Everything in the records below should be printed exactly, except the pictures.

-- Entries supplied follows --

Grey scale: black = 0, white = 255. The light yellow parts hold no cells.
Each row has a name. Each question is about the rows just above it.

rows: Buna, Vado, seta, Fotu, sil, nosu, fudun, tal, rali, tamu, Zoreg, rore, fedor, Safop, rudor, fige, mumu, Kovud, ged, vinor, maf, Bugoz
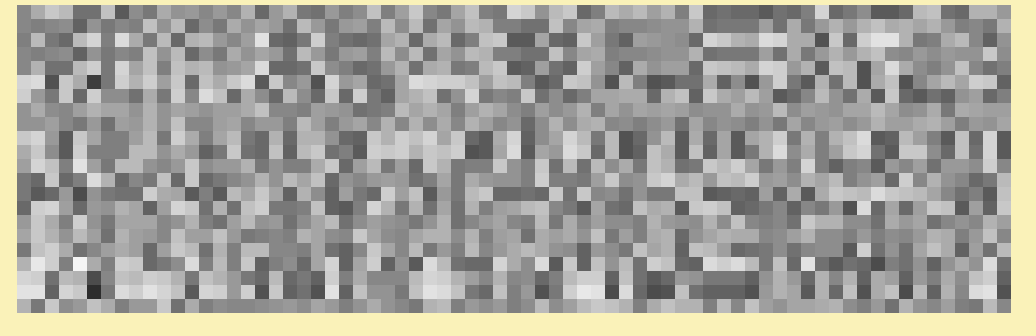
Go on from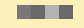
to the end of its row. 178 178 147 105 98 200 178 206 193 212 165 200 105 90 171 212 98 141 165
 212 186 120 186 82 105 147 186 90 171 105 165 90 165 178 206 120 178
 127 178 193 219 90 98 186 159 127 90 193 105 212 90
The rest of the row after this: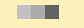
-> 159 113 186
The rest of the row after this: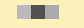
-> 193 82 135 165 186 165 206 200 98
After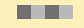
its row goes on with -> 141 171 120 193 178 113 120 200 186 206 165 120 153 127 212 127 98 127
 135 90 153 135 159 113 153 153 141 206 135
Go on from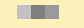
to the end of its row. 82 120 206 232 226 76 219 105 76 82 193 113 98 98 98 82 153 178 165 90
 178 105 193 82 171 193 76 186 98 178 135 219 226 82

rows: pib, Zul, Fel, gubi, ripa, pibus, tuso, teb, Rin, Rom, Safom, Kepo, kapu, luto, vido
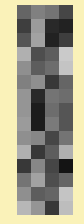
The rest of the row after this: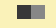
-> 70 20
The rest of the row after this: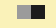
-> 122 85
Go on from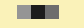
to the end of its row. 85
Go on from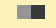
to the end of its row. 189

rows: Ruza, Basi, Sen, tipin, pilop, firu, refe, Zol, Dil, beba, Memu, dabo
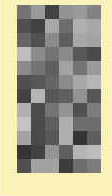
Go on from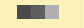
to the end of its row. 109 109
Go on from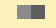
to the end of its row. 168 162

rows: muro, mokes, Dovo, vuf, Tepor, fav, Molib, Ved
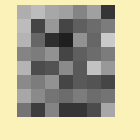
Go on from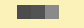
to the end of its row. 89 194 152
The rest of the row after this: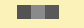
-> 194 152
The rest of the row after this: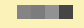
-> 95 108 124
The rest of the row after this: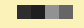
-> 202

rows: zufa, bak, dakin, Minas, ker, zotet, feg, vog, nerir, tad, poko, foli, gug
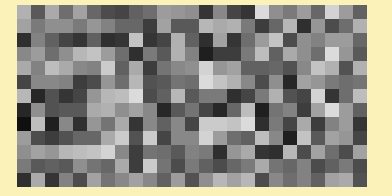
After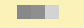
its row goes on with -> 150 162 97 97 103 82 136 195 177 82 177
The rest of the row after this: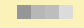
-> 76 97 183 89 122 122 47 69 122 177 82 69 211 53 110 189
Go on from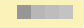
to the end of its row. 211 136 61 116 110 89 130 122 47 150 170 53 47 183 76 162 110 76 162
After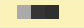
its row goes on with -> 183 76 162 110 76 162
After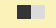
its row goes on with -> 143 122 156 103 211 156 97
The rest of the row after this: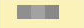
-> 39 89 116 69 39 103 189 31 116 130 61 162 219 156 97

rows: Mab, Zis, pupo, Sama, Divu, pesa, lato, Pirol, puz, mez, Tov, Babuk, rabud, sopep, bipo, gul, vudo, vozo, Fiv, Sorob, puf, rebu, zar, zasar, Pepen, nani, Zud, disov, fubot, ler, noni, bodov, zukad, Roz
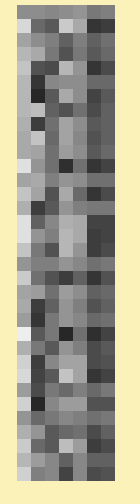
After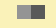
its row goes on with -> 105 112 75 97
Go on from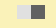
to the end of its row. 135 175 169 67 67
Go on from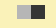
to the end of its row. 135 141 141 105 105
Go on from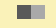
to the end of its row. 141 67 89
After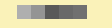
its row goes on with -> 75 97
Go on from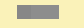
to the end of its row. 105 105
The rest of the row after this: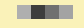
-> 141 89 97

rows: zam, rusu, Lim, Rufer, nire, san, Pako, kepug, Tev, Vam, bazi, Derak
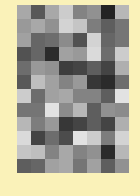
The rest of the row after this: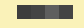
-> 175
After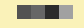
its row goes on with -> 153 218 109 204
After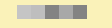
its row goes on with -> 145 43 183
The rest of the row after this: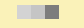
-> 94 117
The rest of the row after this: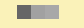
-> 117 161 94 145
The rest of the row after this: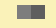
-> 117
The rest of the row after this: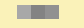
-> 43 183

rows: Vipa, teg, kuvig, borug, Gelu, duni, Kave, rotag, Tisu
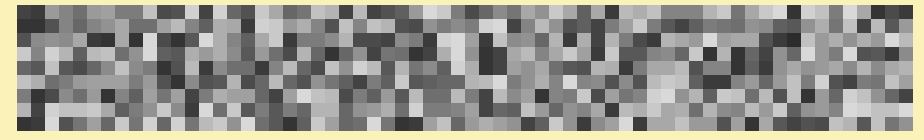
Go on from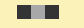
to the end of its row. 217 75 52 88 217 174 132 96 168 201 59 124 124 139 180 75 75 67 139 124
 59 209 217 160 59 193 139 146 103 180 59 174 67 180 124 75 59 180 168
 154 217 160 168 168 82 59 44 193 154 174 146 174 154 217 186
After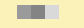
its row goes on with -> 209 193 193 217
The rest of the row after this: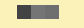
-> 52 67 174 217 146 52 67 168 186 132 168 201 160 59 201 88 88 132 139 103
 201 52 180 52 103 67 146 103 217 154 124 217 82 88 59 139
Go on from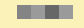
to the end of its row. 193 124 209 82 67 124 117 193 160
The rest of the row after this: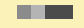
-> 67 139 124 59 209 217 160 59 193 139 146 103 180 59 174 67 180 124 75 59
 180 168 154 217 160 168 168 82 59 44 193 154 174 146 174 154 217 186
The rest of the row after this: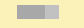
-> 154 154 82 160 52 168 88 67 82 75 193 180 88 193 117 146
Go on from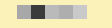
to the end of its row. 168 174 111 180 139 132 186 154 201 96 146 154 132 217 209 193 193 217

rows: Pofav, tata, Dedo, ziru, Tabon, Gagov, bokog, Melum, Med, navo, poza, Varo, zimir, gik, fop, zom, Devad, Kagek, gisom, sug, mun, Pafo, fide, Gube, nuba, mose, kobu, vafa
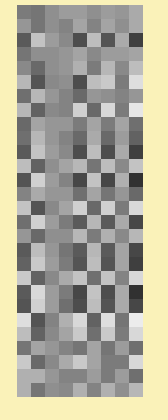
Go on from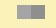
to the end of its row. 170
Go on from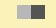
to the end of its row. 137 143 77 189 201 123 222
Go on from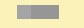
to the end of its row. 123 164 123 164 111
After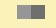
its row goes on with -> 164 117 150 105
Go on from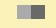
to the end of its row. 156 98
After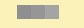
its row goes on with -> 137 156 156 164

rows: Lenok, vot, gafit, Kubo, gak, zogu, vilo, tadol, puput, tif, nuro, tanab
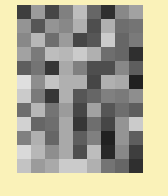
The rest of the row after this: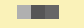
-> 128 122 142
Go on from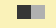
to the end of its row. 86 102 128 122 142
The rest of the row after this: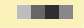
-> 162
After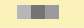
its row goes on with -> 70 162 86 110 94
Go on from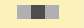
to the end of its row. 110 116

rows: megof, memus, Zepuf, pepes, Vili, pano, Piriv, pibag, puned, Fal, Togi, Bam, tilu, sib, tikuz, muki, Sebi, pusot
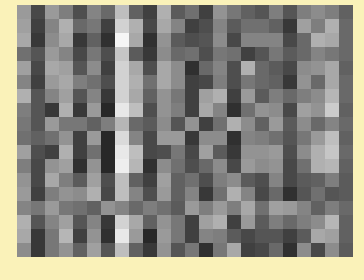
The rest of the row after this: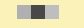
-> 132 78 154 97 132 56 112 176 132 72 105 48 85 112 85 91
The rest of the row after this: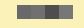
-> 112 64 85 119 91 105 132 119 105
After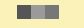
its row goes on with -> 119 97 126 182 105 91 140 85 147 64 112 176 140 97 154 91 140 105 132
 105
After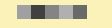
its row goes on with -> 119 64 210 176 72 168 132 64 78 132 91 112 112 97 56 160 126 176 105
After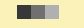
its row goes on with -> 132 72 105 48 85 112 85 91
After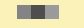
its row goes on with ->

-- Entries supplied concluded --

Your response
Grey scale: black = 0, white = 255. The light yellow parts hold no cells.
Each row has a name. Each question is about the rows just above it.

rows: Buna, Vado, seta, Fotu, sil, nosu, fudun, tal, rali, tamu, Zoreg, rore, fedor, Safop, rudor, fige, mumu, Kovud, ged, vinor, maf, Bugoz
Go on from
to the end of its row. 178 178 147 105 98 200 178 206 193 212 165 200 105 90 171 212 98 141 165
 212 186 120 186 82 105 147 186 90 171 105 165 90 165 178 206 120 178
 127 178 193 219 90 98 186 159 127 90 193 105 212 90
The rest of the row after this:
-> 159 113 186
The rest of the row after this:
-> 193 82 135 165 186 165 206 200 98
After
its row goes on with -> 141 171 120 193 178 113 120 200 186 206 165 120 153 127 212 127 98 127
 135 90 153 135 159 113 153 153 141 206 135
Go on from
to the end of its row. 82 120 206 232 226 76 219 105 76 82 193 113 98 98 98 82 153 178 165 90
 178 105 193 82 171 193 76 186 98 178 135 219 226 82

rows: pib, Zul, Fel, gubi, ripa, pibus, tuso, teb, Rin, Rom, Safom, Kepo, kapu, luto, vido
The rest of the row after this:
-> 70 20
The rest of the row after this:
-> 122 85
Go on from
to the end of its row. 85
Go on from
to the end of its row. 189

rows: Ruza, Basi, Sen, tipin, pilop, firu, refe, Zol, Dil, beba, Memu, dabo
Go on from
to the end of its row. 109 109
Go on from
to the end of its row. 168 162

rows: muro, mokes, Dovo, vuf, Tepor, fav, Molib, Ved
Go on from
to the end of its row. 89 194 152
The rest of the row after this:
-> 194 152
The rest of the row after this:
-> 95 108 124
The rest of the row after this:
-> 202

rows: zufa, bak, dakin, Minas, ker, zotet, feg, vog, nerir, tad, poko, foli, gug
After
its row goes on with -> 150 162 97 97 103 82 136 195 177 82 177
The rest of the row after this:
-> 76 97 183 89 122 122 47 69 122 177 82 69 211 53 110 189
Go on from
to the end of its row. 211 136 61 116 110 89 130 122 47 150 170 53 47 183 76 162 110 76 162
After
its row goes on with -> 183 76 162 110 76 162
After
its row goes on with -> 143 122 156 103 211 156 97
The rest of the row after this:
-> 39 89 116 69 39 103 189 31 116 130 61 162 219 156 97

rows: Mab, Zis, pupo, Sama, Divu, pesa, lato, Pirol, puz, mez, Tov, Babuk, rabud, sopep, bipo, gul, vudo, vozo, Fiv, Sorob, puf, rebu, zar, zasar, Pepen, nani, Zud, disov, fubot, ler, noni, bodov, zukad, Roz
After
its row goes on with -> 105 112 75 97
Go on from
to the end of its row. 135 175 169 67 67
Go on from
to the end of its row. 135 141 141 105 105
Go on from
to the end of its row. 141 67 89
After
its row goes on with -> 75 97
Go on from
to the end of its row. 105 105
The rest of the row after this:
-> 141 89 97

rows: zam, rusu, Lim, Rufer, nire, san, Pako, kepug, Tev, Vam, bazi, Derak
The rest of the row after this:
-> 175
After
its row goes on with -> 153 218 109 204
After
its row goes on with -> 145 43 183
The rest of the row after this:
-> 94 117
The rest of the row after this:
-> 117 161 94 145
The rest of the row after this:
-> 117
The rest of the row after this:
-> 43 183

rows: Vipa, teg, kuvig, borug, Gelu, duni, Kave, rotag, Tisu
Go on from
to the end of its row. 217 75 52 88 217 174 132 96 168 201 59 124 124 139 180 75 75 67 139 124
 59 209 217 160 59 193 139 146 103 180 59 174 67 180 124 75 59 180 168
 154 217 160 168 168 82 59 44 193 154 174 146 174 154 217 186
After
its row goes on with -> 209 193 193 217
The rest of the row after this:
-> 52 67 174 217 146 52 67 168 186 132 168 201 160 59 201 88 88 132 139 103
 201 52 180 52 103 67 146 103 217 154 124 217 82 88 59 139
Go on from
to the end of its row. 193 124 209 82 67 124 117 193 160
The rest of the row after this:
-> 67 139 124 59 209 217 160 59 193 139 146 103 180 59 174 67 180 124 75 59
 180 168 154 217 160 168 168 82 59 44 193 154 174 146 174 154 217 186
The rest of the row after this:
-> 154 154 82 160 52 168 88 67 82 75 193 180 88 193 117 146
Go on from
to the end of its row. 168 174 111 180 139 132 186 154 201 96 146 154 132 217 209 193 193 217

rows: Pofav, tata, Dedo, ziru, Tabon, Gagov, bokog, Melum, Med, navo, poza, Varo, zimir, gik, fop, zom, Devad, Kagek, gisom, sug, mun, Pafo, fide, Gube, nuba, mose, kobu, vafa
Go on from
to the end of its row. 170
Go on from
to the end of its row. 137 143 77 189 201 123 222
Go on from
to the end of its row. 123 164 123 164 111
After
its row goes on with -> 164 117 150 105
Go on from
to the end of its row. 156 98
After
its row goes on with -> 137 156 156 164

rows: Lenok, vot, gafit, Kubo, gak, zogu, vilo, tadol, puput, tif, nuro, tanab
The rest of the row after this:
-> 128 122 142
Go on from
to the end of its row. 86 102 128 122 142
The rest of the row after this:
-> 162
After
its row goes on with -> 70 162 86 110 94
Go on from
to the end of its row. 110 116

rows: megof, memus, Zepuf, pepes, Vili, pano, Piriv, pibag, puned, Fal, Togi, Bam, tilu, sib, tikuz, muki, Sebi, pusot
The rest of the row after this:
-> 132 78 154 97 132 56 112 176 132 72 105 48 85 112 85 91
The rest of the row after this:
-> 112 64 85 119 91 105 132 119 105
After
its row goes on with -> 119 97 126 182 105 91 140 85 147 64 112 176 140 97 154 91 140 105 132
 105
After
its row goes on with -> 119 64 210 176 72 168 132 64 78 132 91 112 112 97 56 160 126 176 105
After
its row goes on with -> 132 72 105 48 85 112 85 91
After
its row goes on with ->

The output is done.